INSTRUCTIONS TO FOLLOW:
An exact retyping of every record is required.

[Items listed in a dataset]
--- START ---

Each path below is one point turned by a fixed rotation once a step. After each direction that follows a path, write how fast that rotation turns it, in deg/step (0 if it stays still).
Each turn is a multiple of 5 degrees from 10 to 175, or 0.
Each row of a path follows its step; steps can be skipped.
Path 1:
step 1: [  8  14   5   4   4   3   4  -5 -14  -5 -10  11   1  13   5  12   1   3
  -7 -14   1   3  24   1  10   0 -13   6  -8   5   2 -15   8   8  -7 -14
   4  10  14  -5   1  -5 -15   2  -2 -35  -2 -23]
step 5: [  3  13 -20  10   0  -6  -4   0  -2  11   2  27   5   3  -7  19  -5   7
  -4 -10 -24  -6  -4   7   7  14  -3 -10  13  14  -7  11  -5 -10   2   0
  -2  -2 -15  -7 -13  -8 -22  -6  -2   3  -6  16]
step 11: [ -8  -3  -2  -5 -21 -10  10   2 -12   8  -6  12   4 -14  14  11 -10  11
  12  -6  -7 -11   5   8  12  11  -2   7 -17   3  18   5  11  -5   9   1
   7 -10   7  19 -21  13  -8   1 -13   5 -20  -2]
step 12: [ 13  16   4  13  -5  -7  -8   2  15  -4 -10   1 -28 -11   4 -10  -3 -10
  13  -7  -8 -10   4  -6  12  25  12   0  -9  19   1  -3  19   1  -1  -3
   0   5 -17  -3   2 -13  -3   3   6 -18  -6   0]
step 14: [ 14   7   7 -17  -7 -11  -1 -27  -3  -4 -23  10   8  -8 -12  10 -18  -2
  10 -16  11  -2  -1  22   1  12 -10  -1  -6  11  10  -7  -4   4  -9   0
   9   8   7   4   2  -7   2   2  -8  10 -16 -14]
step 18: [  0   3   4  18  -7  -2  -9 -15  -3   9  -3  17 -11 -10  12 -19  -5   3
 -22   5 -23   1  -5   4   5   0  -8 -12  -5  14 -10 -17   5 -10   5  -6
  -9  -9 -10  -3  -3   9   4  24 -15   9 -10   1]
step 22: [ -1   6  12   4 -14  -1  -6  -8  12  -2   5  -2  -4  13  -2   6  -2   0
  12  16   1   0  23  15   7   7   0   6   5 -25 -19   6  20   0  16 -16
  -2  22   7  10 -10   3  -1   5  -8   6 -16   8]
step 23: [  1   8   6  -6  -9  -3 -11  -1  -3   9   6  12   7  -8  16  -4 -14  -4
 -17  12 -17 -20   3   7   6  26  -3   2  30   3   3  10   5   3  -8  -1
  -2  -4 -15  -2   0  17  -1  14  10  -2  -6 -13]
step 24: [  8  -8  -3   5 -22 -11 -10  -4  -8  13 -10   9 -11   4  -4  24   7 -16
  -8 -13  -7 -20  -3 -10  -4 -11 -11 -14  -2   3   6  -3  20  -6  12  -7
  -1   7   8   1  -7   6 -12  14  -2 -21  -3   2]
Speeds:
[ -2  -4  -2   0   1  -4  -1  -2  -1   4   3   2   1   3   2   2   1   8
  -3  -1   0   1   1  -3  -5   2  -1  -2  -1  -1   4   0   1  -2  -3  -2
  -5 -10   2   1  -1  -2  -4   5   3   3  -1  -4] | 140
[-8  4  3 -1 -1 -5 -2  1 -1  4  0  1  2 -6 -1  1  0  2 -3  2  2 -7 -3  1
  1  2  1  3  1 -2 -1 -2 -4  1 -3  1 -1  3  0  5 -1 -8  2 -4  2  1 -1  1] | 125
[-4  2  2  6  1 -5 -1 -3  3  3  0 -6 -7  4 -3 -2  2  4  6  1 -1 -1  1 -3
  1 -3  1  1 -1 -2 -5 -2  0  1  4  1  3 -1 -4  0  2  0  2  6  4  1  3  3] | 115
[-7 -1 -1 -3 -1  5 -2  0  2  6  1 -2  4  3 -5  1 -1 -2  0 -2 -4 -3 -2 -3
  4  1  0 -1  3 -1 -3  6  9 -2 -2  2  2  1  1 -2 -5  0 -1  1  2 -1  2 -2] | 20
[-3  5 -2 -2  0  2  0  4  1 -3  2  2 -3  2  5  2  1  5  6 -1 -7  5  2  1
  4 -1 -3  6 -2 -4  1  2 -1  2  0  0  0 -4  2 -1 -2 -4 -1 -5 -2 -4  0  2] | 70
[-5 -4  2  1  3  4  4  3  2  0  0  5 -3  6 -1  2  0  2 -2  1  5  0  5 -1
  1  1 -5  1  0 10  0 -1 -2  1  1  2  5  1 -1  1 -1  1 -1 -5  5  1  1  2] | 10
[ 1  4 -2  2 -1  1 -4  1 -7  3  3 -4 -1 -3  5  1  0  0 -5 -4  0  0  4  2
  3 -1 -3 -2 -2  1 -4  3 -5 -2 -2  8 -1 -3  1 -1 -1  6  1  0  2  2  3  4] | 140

--- END ---

TASK RESULT:
Each path below is one point turned by a fixed rotation once a step. After each direction that follows a path, write how fast that rotation turns it, in deg/step (0 if it stays still).
Each turn is a multiple of 5 degrees from 10 to 175, or 0.
Each row of a path follows its step; steps can be skipped.
Path 1:
step 1: [  8  14   5   4   4   3   4  -5 -14  -5 -10  11   1  13   5  12   1   3
  -7 -14   1   3  24   1  10   0 -13   6  -8   5   2 -15   8   8  -7 -14
   4  10  14  -5   1  -5 -15   2  -2 -35  -2 -23]
step 5: [  3  13 -20  10   0  -6  -4   0  -2  11   2  27   5   3  -7  19  -5   7
  -4 -10 -24  -6  -4   7   7  14  -3 -10  13  14  -7  11  -5 -10   2   0
  -2  -2 -15  -7 -13  -8 -22  -6  -2   3  -6  16]
step 11: [ -8  -3  -2  -5 -21 -10  10   2 -12   8  -6  12   4 -14  14  11 -10  11
  12  -6  -7 -11   5   8  12  11  -2   7 -17   3  18   5  11  -5   9   1
   7 -10   7  19 -21  13  -8   1 -13   5 -20  -2]
step 12: [ 13  16   4  13  -5  -7  -8   2  15  -4 -10   1 -28 -11   4 -10  -3 -10
  13  -7  -8 -10   4  -6  12  25  12   0  -9  19   1  -3  19   1  -1  -3
   0   5 -17  -3   2 -13  -3   3   6 -18  -6   0]
step 14: [ 14   7   7 -17  -7 -11  -1 -27  -3  -4 -23  10   8  -8 -12  10 -18  -2
  10 -16  11  -2  -1  22   1  12 -10  -1  -6  11  10  -7  -4   4  -9   0
   9   8   7   4   2  -7   2   2  -8  10 -16 -14]
step 18: [  0   3   4  18  -7  -2  -9 -15  -3   9  -3  17 -11 -10  12 -19  -5   3
 -22   5 -23   1  -5   4   5   0  -8 -12  -5  14 -10 -17   5 -10   5  -6
  -9  -9 -10  -3  -3   9   4  24 -15   9 -10   1]
step 22: [ -1   6  12   4 -14  -1  -6  -8  12  -2   5  -2  -4  13  -2   6  -2   0
  12  16   1   0  23  15   7   7   0   6   5 -25 -19   6  20   0  16 -16
  -2  22   7  10 -10   3  -1   5  -8   6 -16   8]
step 23: [  1   8   6  -6  -9  -3 -11  -1  -3   9   6  12   7  -8  16  -4 -14  -4
 -17  12 -17 -20   3   7   6  26  -3   2  30   3   3  10   5   3  -8  -1
  -2  -4 -15  -2   0  17  -1  14  10  -2  -6 -13]
step 24: [  8  -8  -3   5 -22 -11 -10  -4  -8  13 -10   9 -11   4  -4  24   7 -16
  -8 -13  -7 -20  -3 -10  -4 -11 -11 -14  -2   3   6  -3  20  -6  12  -7
  -1   7   8   1  -7   6 -12  14  -2 -21  -3   2]
Speeds:
[ -2  -4  -2   0   1  -4  -1  -2  -1   4   3   2   1   3   2   2   1   8
  -3  -1   0   1   1  -3  -5   2  -1  -2  -1  -1   4   0   1  -2  -3  -2
  -5 -10   2   1  -1  -2  -4   5   3   3  -1  -4] | 140
[-8  4  3 -1 -1 -5 -2  1 -1  4  0  1  2 -6 -1  1  0  2 -3  2  2 -7 -3  1
  1  2  1  3  1 -2 -1 -2 -4  1 -3  1 -1  3  0  5 -1 -8  2 -4  2  1 -1  1] | 125
[-4  2  2  6  1 -5 -1 -3  3  3  0 -6 -7  4 -3 -2  2  4  6  1 -1 -1  1 -3
  1 -3  1  1 -1 -2 -5 -2  0  1  4  1  3 -1 -4  0  2  0  2  6  4  1  3  3] | 115
[-7 -1 -1 -3 -1  5 -2  0  2  6  1 -2  4  3 -5  1 -1 -2  0 -2 -4 -3 -2 -3
  4  1  0 -1  3 -1 -3  6  9 -2 -2  2  2  1  1 -2 -5  0 -1  1  2 -1  2 -2] | 20
[-3  5 -2 -2  0  2  0  4  1 -3  2  2 -3  2  5  2  1  5  6 -1 -7  5  2  1
  4 -1 -3  6 -2 -4  1  2 -1  2  0  0  0 -4  2 -1 -2 -4 -1 -5 -2 -4  0  2] | 70
[-5 -4  2  1  3  4  4  3  2  0  0  5 -3  6 -1  2  0  2 -2  1  5  0  5 -1
  1  1 -5  1  0 10  0 -1 -2  1  1  2  5  1 -1  1 -1  1 -1 -5  5  1  1  2] | 10
[ 1  4 -2  2 -1  1 -4  1 -7  3  3 -4 -1 -3  5  1  0  0 -5 -4  0  0  4  2
  3 -1 -3 -2 -2  1 -4  3 -5 -2 -2  8 -1 -3  1 -1 -1  6  1  0  2  2  3  4] | 140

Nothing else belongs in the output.